Instructions to follow:
Give back every entry, copied exactly.

Data supplied:
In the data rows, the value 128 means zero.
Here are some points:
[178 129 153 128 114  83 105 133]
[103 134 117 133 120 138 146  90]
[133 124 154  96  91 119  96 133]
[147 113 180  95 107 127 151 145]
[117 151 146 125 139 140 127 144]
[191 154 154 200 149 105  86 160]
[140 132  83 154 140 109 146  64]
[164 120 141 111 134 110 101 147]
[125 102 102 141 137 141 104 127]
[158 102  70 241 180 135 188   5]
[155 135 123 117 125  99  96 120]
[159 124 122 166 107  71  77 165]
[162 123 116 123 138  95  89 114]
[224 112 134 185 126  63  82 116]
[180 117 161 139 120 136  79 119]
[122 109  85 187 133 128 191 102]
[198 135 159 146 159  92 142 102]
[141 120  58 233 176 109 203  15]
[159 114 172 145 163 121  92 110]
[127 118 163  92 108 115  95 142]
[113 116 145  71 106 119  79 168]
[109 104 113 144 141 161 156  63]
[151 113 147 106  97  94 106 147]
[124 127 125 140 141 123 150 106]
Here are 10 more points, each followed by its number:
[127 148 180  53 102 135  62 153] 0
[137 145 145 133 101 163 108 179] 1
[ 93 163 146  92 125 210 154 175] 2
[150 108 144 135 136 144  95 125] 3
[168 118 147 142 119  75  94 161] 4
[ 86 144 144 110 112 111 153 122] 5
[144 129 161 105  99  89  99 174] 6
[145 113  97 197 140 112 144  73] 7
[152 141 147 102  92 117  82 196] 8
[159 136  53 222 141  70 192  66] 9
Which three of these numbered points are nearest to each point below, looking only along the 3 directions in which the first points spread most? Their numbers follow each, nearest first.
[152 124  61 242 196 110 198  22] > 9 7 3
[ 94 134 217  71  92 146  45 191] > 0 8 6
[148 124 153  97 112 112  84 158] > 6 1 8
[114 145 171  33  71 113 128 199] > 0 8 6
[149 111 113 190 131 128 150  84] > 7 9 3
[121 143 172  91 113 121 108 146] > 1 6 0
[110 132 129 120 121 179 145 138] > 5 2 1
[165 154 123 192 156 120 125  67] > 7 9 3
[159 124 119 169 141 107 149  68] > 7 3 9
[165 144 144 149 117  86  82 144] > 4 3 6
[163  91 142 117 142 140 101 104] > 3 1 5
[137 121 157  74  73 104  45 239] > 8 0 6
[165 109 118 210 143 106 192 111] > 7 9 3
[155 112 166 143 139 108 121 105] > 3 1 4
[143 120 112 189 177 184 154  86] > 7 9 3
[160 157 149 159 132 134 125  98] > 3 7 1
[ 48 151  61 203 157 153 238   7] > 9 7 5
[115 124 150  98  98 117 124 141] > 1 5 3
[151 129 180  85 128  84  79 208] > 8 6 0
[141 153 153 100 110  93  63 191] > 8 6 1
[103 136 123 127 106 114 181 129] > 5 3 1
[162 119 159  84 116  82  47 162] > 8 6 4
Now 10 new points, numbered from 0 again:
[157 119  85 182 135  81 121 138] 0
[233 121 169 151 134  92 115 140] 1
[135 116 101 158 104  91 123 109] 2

Solved exercise:
In the data rows, the value 128 means zero.
Here are some points:
[178 129 153 128 114  83 105 133]
[103 134 117 133 120 138 146  90]
[133 124 154  96  91 119  96 133]
[147 113 180  95 107 127 151 145]
[117 151 146 125 139 140 127 144]
[191 154 154 200 149 105  86 160]
[140 132  83 154 140 109 146  64]
[164 120 141 111 134 110 101 147]
[125 102 102 141 137 141 104 127]
[158 102  70 241 180 135 188   5]
[155 135 123 117 125  99  96 120]
[159 124 122 166 107  71  77 165]
[162 123 116 123 138  95  89 114]
[224 112 134 185 126  63  82 116]
[180 117 161 139 120 136  79 119]
[122 109  85 187 133 128 191 102]
[198 135 159 146 159  92 142 102]
[141 120  58 233 176 109 203  15]
[159 114 172 145 163 121  92 110]
[127 118 163  92 108 115  95 142]
[113 116 145  71 106 119  79 168]
[109 104 113 144 141 161 156  63]
[151 113 147 106  97  94 106 147]
[124 127 125 140 141 123 150 106]
Here are 10 more points, each followed by its number:
[127 148 180  53 102 135  62 153] 0
[137 145 145 133 101 163 108 179] 1
[ 93 163 146  92 125 210 154 175] 2
[150 108 144 135 136 144  95 125] 3
[168 118 147 142 119  75  94 161] 4
[ 86 144 144 110 112 111 153 122] 5
[144 129 161 105  99  89  99 174] 6
[145 113  97 197 140 112 144  73] 7
[152 141 147 102  92 117  82 196] 8
[159 136  53 222 141  70 192  66] 9
Which three of these numbered points are nearest to each point below, looking only along the 3 directions in which the first points spread most? Their numbers follow each, nearest first.
[152 124  61 242 196 110 198  22] > 9 7 3
[ 94 134 217  71  92 146  45 191] > 0 8 6
[148 124 153  97 112 112  84 158] > 6 1 8
[114 145 171  33  71 113 128 199] > 0 8 6
[149 111 113 190 131 128 150  84] > 7 9 3
[121 143 172  91 113 121 108 146] > 1 6 0
[110 132 129 120 121 179 145 138] > 5 2 1
[165 154 123 192 156 120 125  67] > 7 9 3
[159 124 119 169 141 107 149  68] > 7 3 9
[165 144 144 149 117  86  82 144] > 4 3 6
[163  91 142 117 142 140 101 104] > 3 1 5
[137 121 157  74  73 104  45 239] > 8 0 6
[165 109 118 210 143 106 192 111] > 7 9 3
[155 112 166 143 139 108 121 105] > 3 1 4
[143 120 112 189 177 184 154  86] > 7 9 3
[160 157 149 159 132 134 125  98] > 3 7 1
[ 48 151  61 203 157 153 238   7] > 9 7 5
[115 124 150  98  98 117 124 141] > 1 5 3
[151 129 180  85 128  84  79 208] > 8 6 0
[141 153 153 100 110  93  63 191] > 8 6 1
[103 136 123 127 106 114 181 129] > 5 3 1
[162 119 159  84 116  82  47 162] > 8 6 4
Now 10 new points, numbered from 0 again:
[157 119  85 182 135  81 121 138] 0
[233 121 169 151 134  92 115 140] 1
[135 116 101 158 104  91 123 109] 2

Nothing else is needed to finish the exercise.